Each row below holds a small network's activations on one input, seen along a few directions.
Each table varies a few parts of the input and shows all the possible inputs, shuffled.
Descriptions start from the smaller parts, as in this example, which fits no table here: one of 8 places around a ring, together with either a single point or one of 9 places around a ring or (one of 3 separate values, together with one of 6 places along a line).
Shared parts are said once, and a part with two or three values counts as separate values.

Other details of the inputs vary at random and push rows far along three fixed directions, the same in every table; ignore that.

Rows:
r1: 37 -2 -17 -4 16 -1 51 18 -3 4 -25 -15 -2 25
r2: -89 33 14 -45 -9 14 -57 -7 -11 -13 53 39 -21 19
r3: 13 0 -27 -4 20 -6 36 26 -13 6 -37 -15 19 7
r4: -14 12 -11 -26 59 36 -31 -15 -25 5 41 -2 -29 8
r5: -5 27 -30 -13 67 24 -38 -31 -27 8 18 6 0 -2
r6: -38 25 -27 -27 39 30 -54 -25 -24 9 25 25 -3 11
r7: 28 -20 22 51 19 26 -6 -2 26 15 -4 -27 16 -65
r8: 50 -1 -17 -8 13 -25 42 17 -8 4 -15 -19 -8 19
r9: 14 1 26 36 29 14 7 3 33 3 -6 -37 11 -63
r10: 38 2 -12 0 21 -10 55 16 -11 -2 -22 -17 -4 27
r11: 30 -9 -27 2 -8 -19 21 13 -13 3 -29 7 1 21
r12: -4 12 -13 -18 -11 -32 14 21 -4 -16 -25 7 23 17
r13: -28 -5 15 -16 -38 -21 21 28 -13 -16 -10 -4 -10 35
r14: -28 16 -16 -19 31 24 -53 -27 -33 -3 36 27 -12 12
r15: 50 -12 12 47 6 14 -20 -23 44 14 -4 -40 19 -62
r16: 31 -11 31 32 -10 11 -6 -6 43 17 12 -21 -1 -51
r17: 47 -3 -29 7 14 -26 30 8 -21 1 -31 -4 2 20
r18: -20 -13 40 42 -41 13 -40 -6 34 -3 10 13 20 -59
r19: -56 22 6 -29 -17 16 -71 -32 -17 -13 47 30 -24 20
r20: -45 19 -4 -36 -11 26 -70 -32 -16 2 48 45 -35 22
r21: 40 -15 21 36 15 16 -5 1 47 14 8 -35 18 -61
r22: 21 -12 41 57 0 11 -4 -11 20 9 2 -15 -2 -57
r23: -40 -3 10 -27 -69 -21 4 28 3 -15 1 10 -3 36
r24: 13 11 -42 -9 64 40 -50 -42 -25 18 24 -7 -19 11
r25: 14 9 -24 -26 74 45 -27 -27 -24 26 32 -8 -43 17
r26: 27 -8 -28 -16 -6 -19 16 21 -1 -5 -22 -2 19 19
r27: 15 6 -22 -1 26 -13 40 23 -21 -1 -35 -17 17 4
r28: 16 -11 -12 -10 0 -7 33 26 -5 1 -24 -27 -4 27
r29: 29 -14 -20 -11 20 -5 38 32 -5 3 -22 -24 4 15
r30: -1 4 0 6 -16 -14 36 15 -20 -9 -17 12 0 29
r31: -36 6 -28 -42 70 23 -30 -42 -16 14 24 12 -10 2
r32: -40 2 16 -23 -64 -30 8 25 -4 -22 5 9 -6 36
r33: -60 -12 22 -20 -72 -31 24 -2 4 -18 -2 46 0 25
r34: -34 -10 14 -4 -58 -15 11 27 -12 -7 -12 30 -11 23
r35: -41 -1 45 22 -28 16 -14 13 42 -1 6 -6 10 -52
r36: 57 -1 -27 -4 10 -28 29 5 -12 0 -27 -10 2 18
r37: -27 -7 7 -8 -34 -19 20 32 -25 -17 -12 16 7 21
r38: 19 -30 -17 -15 5 -32 43 -7 -4 8 -23 1 -3 15
r39: -47 -4 19 -5 -58 -22 8 24 -21 -19 -11 16 -3 32
r40: 22 -2 22 31 18 12 -5 4 53 14 -2 -33 24 -62
r41: 29 11 -8 -8 -4 -20 43 12 -3 -5 -10 -6 0 28
r42: -29 5 56 52 -58 0 -26 -17 30 -13 14 26 9 -46
r43: -24 8 5 -15 -69 -22 6 11 3 -16 -8 36 7 32
r44: -29 2 60 28 -64 12 -19 -7 50 -3 26 14 3 -41
r45: -40 0 14 -26 -55 -30 11 37 -4 -26 7 21 3 30
r46: 14 5 -26 -19 2 -23 16 23 4 -1 -32 -3 28 16
r47: 29 -2 -22 -12 -1 -26 20 17 -9 -14 -19 -3 18 17
r48: -56 -6 67 45 -81 0 -49 -12 30 -19 18 21 9 -48
r49: 29 -37 23 44 26 6 0 -45 47 18 -1 -41 14 -72
r50: 8 -33 -21 -21 12 -29 40 4 -4 -1 -22 -4 15 10
r51: 29 27 -26 -9 57 24 -27 -45 -15 8 27 5 -16 10
r52: 32 -13 -27 5 14 -6 34 19 -17 6 -35 -27 4 23
r53: -7 19 -22 -10 54 48 -29 -34 -27 19 32 15 -28 19
r54: 44 -3 10 57 11 16 -3 -23 32 12 -9 -12 16 -48
r55: 13 13 -14 -20 69 33 -21 -27 -28 18 35 -8 -42 13
Each input here is: one of 5 places along a line, together with either a single point or (one of 2 separate values, together with one of 5 places around a ring).
Changing only the place on the line of 5 turns r47 into r36. The same change can be made to r4. Which row results?
> r55
Changing only the place on the line of 5 turns r13 into r10. The same change can be made to r32. Which row results?
> r41
List by row number the other rows that have the place on the line of 5 in common with r9.
> r2, r3, r5, r6, r12, r27, r31, r35, r40, r46
Change only the place on the line of 5 in r29. List by row number the other rows that result.
> r1, r25, r28, r35
Change only the place on the ring of 5 in r43. List by row number the other rows that result.
> r1, r44, r53, r54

**Assignment:**
In the listing above, find the line containing "r3: 13 0 -27" and the line containing "r32: -40 2 16", then repeat those two lines and everything between them exactly.

**The answer:**
r3: 13 0 -27 -4 20 -6 36 26 -13 6 -37 -15 19 7
r4: -14 12 -11 -26 59 36 -31 -15 -25 5 41 -2 -29 8
r5: -5 27 -30 -13 67 24 -38 -31 -27 8 18 6 0 -2
r6: -38 25 -27 -27 39 30 -54 -25 -24 9 25 25 -3 11
r7: 28 -20 22 51 19 26 -6 -2 26 15 -4 -27 16 -65
r8: 50 -1 -17 -8 13 -25 42 17 -8 4 -15 -19 -8 19
r9: 14 1 26 36 29 14 7 3 33 3 -6 -37 11 -63
r10: 38 2 -12 0 21 -10 55 16 -11 -2 -22 -17 -4 27
r11: 30 -9 -27 2 -8 -19 21 13 -13 3 -29 7 1 21
r12: -4 12 -13 -18 -11 -32 14 21 -4 -16 -25 7 23 17
r13: -28 -5 15 -16 -38 -21 21 28 -13 -16 -10 -4 -10 35
r14: -28 16 -16 -19 31 24 -53 -27 -33 -3 36 27 -12 12
r15: 50 -12 12 47 6 14 -20 -23 44 14 -4 -40 19 -62
r16: 31 -11 31 32 -10 11 -6 -6 43 17 12 -21 -1 -51
r17: 47 -3 -29 7 14 -26 30 8 -21 1 -31 -4 2 20
r18: -20 -13 40 42 -41 13 -40 -6 34 -3 10 13 20 -59
r19: -56 22 6 -29 -17 16 -71 -32 -17 -13 47 30 -24 20
r20: -45 19 -4 -36 -11 26 -70 -32 -16 2 48 45 -35 22
r21: 40 -15 21 36 15 16 -5 1 47 14 8 -35 18 -61
r22: 21 -12 41 57 0 11 -4 -11 20 9 2 -15 -2 -57
r23: -40 -3 10 -27 -69 -21 4 28 3 -15 1 10 -3 36
r24: 13 11 -42 -9 64 40 -50 -42 -25 18 24 -7 -19 11
r25: 14 9 -24 -26 74 45 -27 -27 -24 26 32 -8 -43 17
r26: 27 -8 -28 -16 -6 -19 16 21 -1 -5 -22 -2 19 19
r27: 15 6 -22 -1 26 -13 40 23 -21 -1 -35 -17 17 4
r28: 16 -11 -12 -10 0 -7 33 26 -5 1 -24 -27 -4 27
r29: 29 -14 -20 -11 20 -5 38 32 -5 3 -22 -24 4 15
r30: -1 4 0 6 -16 -14 36 15 -20 -9 -17 12 0 29
r31: -36 6 -28 -42 70 23 -30 -42 -16 14 24 12 -10 2
r32: -40 2 16 -23 -64 -30 8 25 -4 -22 5 9 -6 36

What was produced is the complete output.